(Records from a collection)
........
Rows are points. A path goes straight from each point to the next, and from the last back to the first. The post is the endless flat space through its rows: a point in 2 columns, a line in 3, a plane in 4, and so on, so that a path can go around it. How many times does the path go around the post? Going back the other way cancels.

Post (1 x 2):
[[ 0 12]]
Path, 25 rows:
[[ 25  37]
 [ 21 -20]
 [-21 -39]
 [-15  22]
 [-11  20]
 [  8  24]
 [ 17   2]
 [-27 -36]
 [-15   4]
 [ -8  46]
 [ 24  27]
 [ 20  21]
 [ 50  33]
 [ -5 -35]
 [-40 -21]
 [-15  33]
 [ 22  60]
 [ 15  42]
 [ 13  10]
 [ -8 -37]
 [ 13 -27]
 [-34 -15]
 [-28  30]
 [  8  48]
 [-20  40]]
Times around: 4

Post, 3 rows:
[[  8  22 -24   4]
 [  7 -16  16 -15]
 [  3 -32  -3 -15]]
Path:
[[ -6  17  13  10]
 [ -8  -1 -45  -6]
 [ 12  28 -22 -10]
 [ 18  -6  32 -14]
 [  4 -19 -14  10]
 [-13  14 -26  -5]
 [  6  -9 -28 -15]
 [ 18 -29  22 -34]
 [-22 -50 -20 -33]
 [-19 -36  13  -3]
 [ 17  35 -13  26]
 [ 22 -37 -15 -21]
 [ 22   5 -32   1]
 [ 16  -2   0  -9]
 [ -1 -38 -19 -35]
 [ -6   6   9 -23]
 [ 20 -20   8 -23]
 [ 11 -13 -60 -20]
 [  1   4  19 -26]
 [ -7 -18   9 -10]
 [-22 -53 -17  -5]
 [  2  34   3  -2]
 [  9  -8  -7  19]]
Times around: 0

Post, 7 rows:
[[-22  -5   6  13  13  -1  11   1]
 [-10   9   1   8  -3 -22  -3  -9]
 [  0  17  19  23  -3  -6   6   3]
 [ -1  -1  -8 -20  21   3 -12  21]
 [  9   1  17   8  12 -22  -5 -20]
 [  3  10   2 -37 -15  15 -17   9]
 [ 12 -21  -8 -46 -10   6  -7  17]]
Path (31 x 8):
[[ 10  47  37   5 -37  15   6  27]
 [ -6  -6  -2   3  -7 -16  19   9]
 [  0  -9  13  25  -2 -26  14 -38]
 [  5  60  29  22 -12   9  -2 -13]
 [ 34  16  26   9   8  -9 -14 -26]
 [ 18 -16  27  39  14  -8  23  10]
 [-54 -42 -43  -4  21 -44   4   7]
 [ -5  -1  25  21  -9 -26  29  19]
 [-32 -16   0  17 -15 -25  17  20]
 [  4  -3   7 -12   2   3 -13   0]
 [  2  25  32  18   4  16 -20 -23]
 [ -9 -10  15 -23  -2  -4 -15 -38]
 [-21   5  -6 -26   4 -23   3  18]
 [  0  45  24  13   3   8  -1   9]
 [-19  -8 -42 -11  29 -14   2  23]
 [-11  -8 -13 -40   5  26 -16  11]
 [  4  -3  22  45 -17 -23  14  21]
 [ 13  -5  30  -9 -21   9   7   1]
 [ 26  15  13 -26  10 -20 -23 -13]
 [ -7   7 -25 -10  33 -45 -24 -24]
 [ -8   6 -22   6 -15 -13   1  11]
 [  5 -16  24  11 -15   4  11 -14]
 [ -4   8  11 -24   6  17 -17   7]
 [  7  -2  21 -52 -25  28   6  39]
 [ 13  11  27 -13   2  21  12  18]
 [  2  10   1 -22  17  -4 -13   4]
 [ 13  -1   1 -13 -20  14   4  -2]
 [-13  -2 -17   9  15 -13 -23 -25]
 [ -5  -9  37  16 -29   6  12  -8]
 [ 31  15  42  -7  12  -1 -14  10]
 [ -5  10 -10  15  22 -39 -12  19]]
Times around: 4

Post:
[[-14   2  23  41   4   8 -12  17   5  15  -4]
 [ -5  -8  11 -22 -18  13  16  -2  18  -2   2]
 [-15 -13 -14   2   4   9  22   6   3  -9   6]
 [  2 -24 -13   1  25  17 -40  10  -5   6  17]
 [ 19  11 -13  17 -13  17 -21   2  -1  -8   4]
 [ -7  11  52  -6 -34  -6 -10  -9  10 -21  -5]
 [  8 -12 -23  10   7  -2 -17  12  -8   9   0]
 [ 12 -10 -17  -3  16   5 -20  -3 -13   7  16]
 [-17   1  -4 -11 -12  10   2  19 -12   5   8]
 [ -6  17  -2  27  -1  -2 -24  10  13   1  -1]]
Path:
........
### EXERCISE OBJECTIVE
Each line above must be retyped exactly.

### WRITTEN ANSWER
Rows are points. A path goes straight from each point to the next, and from the last back to the first. The post is the endless flat space through its rows: a point in 2 columns, a line in 3, a plane in 4, and so on, so that a path can go around it. How many times does the path go around the post? Going back the other way cancels.

Post (1 x 2):
[[ 0 12]]
Path, 25 rows:
[[ 25  37]
 [ 21 -20]
 [-21 -39]
 [-15  22]
 [-11  20]
 [  8  24]
 [ 17   2]
 [-27 -36]
 [-15   4]
 [ -8  46]
 [ 24  27]
 [ 20  21]
 [ 50  33]
 [ -5 -35]
 [-40 -21]
 [-15  33]
 [ 22  60]
 [ 15  42]
 [ 13  10]
 [ -8 -37]
 [ 13 -27]
 [-34 -15]
 [-28  30]
 [  8  48]
 [-20  40]]
Times around: 4

Post, 3 rows:
[[  8  22 -24   4]
 [  7 -16  16 -15]
 [  3 -32  -3 -15]]
Path:
[[ -6  17  13  10]
 [ -8  -1 -45  -6]
 [ 12  28 -22 -10]
 [ 18  -6  32 -14]
 [  4 -19 -14  10]
 [-13  14 -26  -5]
 [  6  -9 -28 -15]
 [ 18 -29  22 -34]
 [-22 -50 -20 -33]
 [-19 -36  13  -3]
 [ 17  35 -13  26]
 [ 22 -37 -15 -21]
 [ 22   5 -32   1]
 [ 16  -2   0  -9]
 [ -1 -38 -19 -35]
 [ -6   6   9 -23]
 [ 20 -20   8 -23]
 [ 11 -13 -60 -20]
 [  1   4  19 -26]
 [ -7 -18   9 -10]
 [-22 -53 -17  -5]
 [  2  34   3  -2]
 [  9  -8  -7  19]]
Times around: 0

Post, 7 rows:
[[-22  -5   6  13  13  -1  11   1]
 [-10   9   1   8  -3 -22  -3  -9]
 [  0  17  19  23  -3  -6   6   3]
 [ -1  -1  -8 -20  21   3 -12  21]
 [  9   1  17   8  12 -22  -5 -20]
 [  3  10   2 -37 -15  15 -17   9]
 [ 12 -21  -8 -46 -10   6  -7  17]]
Path (31 x 8):
[[ 10  47  37   5 -37  15   6  27]
 [ -6  -6  -2   3  -7 -16  19   9]
 [  0  -9  13  25  -2 -26  14 -38]
 [  5  60  29  22 -12   9  -2 -13]
 [ 34  16  26   9   8  -9 -14 -26]
 [ 18 -16  27  39  14  -8  23  10]
 [-54 -42 -43  -4  21 -44   4   7]
 [ -5  -1  25  21  -9 -26  29  19]
 [-32 -16   0  17 -15 -25  17  20]
 [  4  -3   7 -12   2   3 -13   0]
 [  2  25  32  18   4  16 -20 -23]
 [ -9 -10  15 -23  -2  -4 -15 -38]
 [-21   5  -6 -26   4 -23   3  18]
 [  0  45  24  13   3   8  -1   9]
 [-19  -8 -42 -11  29 -14   2  23]
 [-11  -8 -13 -40   5  26 -16  11]
 [  4  -3  22  45 -17 -23  14  21]
 [ 13  -5  30  -9 -21   9   7   1]
 [ 26  15  13 -26  10 -20 -23 -13]
 [ -7   7 -25 -10  33 -45 -24 -24]
 [ -8   6 -22   6 -15 -13   1  11]
 [  5 -16  24  11 -15   4  11 -14]
 [ -4   8  11 -24   6  17 -17   7]
 [  7  -2  21 -52 -25  28   6  39]
 [ 13  11  27 -13   2  21  12  18]
 [  2  10   1 -22  17  -4 -13   4]
 [ 13  -1   1 -13 -20  14   4  -2]
 [-13  -2 -17   9  15 -13 -23 -25]
 [ -5  -9  37  16 -29   6  12  -8]
 [ 31  15  42  -7  12  -1 -14  10]
 [ -5  10 -10  15  22 -39 -12  19]]
Times around: 4

Post:
[[-14   2  23  41   4   8 -12  17   5  15  -4]
 [ -5  -8  11 -22 -18  13  16  -2  18  -2   2]
 [-15 -13 -14   2   4   9  22   6   3  -9   6]
 [  2 -24 -13   1  25  17 -40  10  -5   6  17]
 [ 19  11 -13  17 -13  17 -21   2  -1  -8   4]
 [ -7  11  52  -6 -34  -6 -10  -9  10 -21  -5]
 [  8 -12 -23  10   7  -2 -17  12  -8   9   0]
 [ 12 -10 -17  -3  16   5 -20  -3 -13   7  16]
 [-17   1  -4 -11 -12  10   2  19 -12   5   8]
 [ -6  17  -2  27  -1  -2 -24  10  13   1  -1]]
Path:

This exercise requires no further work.